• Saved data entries
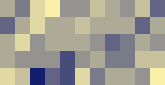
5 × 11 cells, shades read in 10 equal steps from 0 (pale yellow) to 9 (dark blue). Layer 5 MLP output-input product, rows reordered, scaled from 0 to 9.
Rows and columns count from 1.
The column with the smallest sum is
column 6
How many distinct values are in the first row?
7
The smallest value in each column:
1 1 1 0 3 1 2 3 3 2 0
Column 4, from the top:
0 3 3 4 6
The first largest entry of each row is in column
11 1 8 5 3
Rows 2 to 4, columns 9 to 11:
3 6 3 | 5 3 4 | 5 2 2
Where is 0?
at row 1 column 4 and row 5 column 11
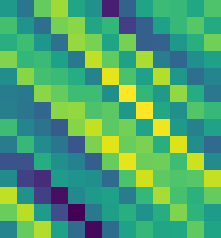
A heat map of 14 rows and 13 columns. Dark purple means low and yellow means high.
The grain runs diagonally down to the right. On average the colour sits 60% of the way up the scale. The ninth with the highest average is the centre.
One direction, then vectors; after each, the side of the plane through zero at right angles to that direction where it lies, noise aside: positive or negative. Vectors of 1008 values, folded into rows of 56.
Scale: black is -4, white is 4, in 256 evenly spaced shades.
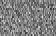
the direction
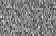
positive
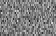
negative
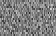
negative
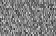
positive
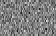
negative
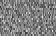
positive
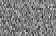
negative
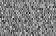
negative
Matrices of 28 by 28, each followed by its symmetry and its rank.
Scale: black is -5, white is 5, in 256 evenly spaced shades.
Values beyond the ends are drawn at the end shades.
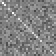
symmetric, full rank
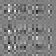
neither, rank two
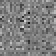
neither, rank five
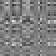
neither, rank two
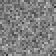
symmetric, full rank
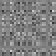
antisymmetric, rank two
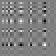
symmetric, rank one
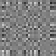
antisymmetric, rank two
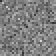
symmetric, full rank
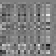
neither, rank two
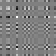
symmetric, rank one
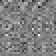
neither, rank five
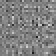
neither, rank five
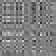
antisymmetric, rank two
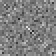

==

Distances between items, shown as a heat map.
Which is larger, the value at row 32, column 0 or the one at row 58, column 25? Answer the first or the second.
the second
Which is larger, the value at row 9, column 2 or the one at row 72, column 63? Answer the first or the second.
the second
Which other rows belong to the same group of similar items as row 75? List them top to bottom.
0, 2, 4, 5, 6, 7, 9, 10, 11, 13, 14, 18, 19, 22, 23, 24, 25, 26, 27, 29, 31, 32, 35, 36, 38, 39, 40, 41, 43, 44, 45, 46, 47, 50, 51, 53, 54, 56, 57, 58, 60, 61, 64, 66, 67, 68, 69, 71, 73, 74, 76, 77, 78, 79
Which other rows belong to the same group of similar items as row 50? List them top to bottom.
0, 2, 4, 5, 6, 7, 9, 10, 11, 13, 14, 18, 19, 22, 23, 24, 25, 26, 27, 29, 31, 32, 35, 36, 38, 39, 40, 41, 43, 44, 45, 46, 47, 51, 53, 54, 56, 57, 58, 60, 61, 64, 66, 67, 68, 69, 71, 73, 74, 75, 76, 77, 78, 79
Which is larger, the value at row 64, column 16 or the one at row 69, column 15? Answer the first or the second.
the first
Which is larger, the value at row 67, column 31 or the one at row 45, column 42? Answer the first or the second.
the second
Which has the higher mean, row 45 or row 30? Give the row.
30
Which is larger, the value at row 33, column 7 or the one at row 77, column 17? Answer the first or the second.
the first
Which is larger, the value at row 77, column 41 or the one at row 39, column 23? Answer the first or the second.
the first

...

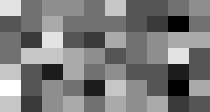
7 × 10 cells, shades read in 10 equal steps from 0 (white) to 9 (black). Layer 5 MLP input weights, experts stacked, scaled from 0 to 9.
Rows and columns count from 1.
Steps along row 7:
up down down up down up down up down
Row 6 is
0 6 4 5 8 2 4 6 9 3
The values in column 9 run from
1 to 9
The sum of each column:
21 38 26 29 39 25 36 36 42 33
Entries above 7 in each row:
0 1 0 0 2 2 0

• Description of the task
Pull each line containing the word "white" out of the data above.

• Task answer
Scale: black is -4, white is 4, in 256 evenly spaced shades.
Scale: black is -5, white is 5, in 256 evenly spaced shades.
7 × 10 cells, shades read in 10 equal steps from 0 (white) to 9 (black). Layer 5 MLP input weights, experts stacked, scaled from 0 to 9.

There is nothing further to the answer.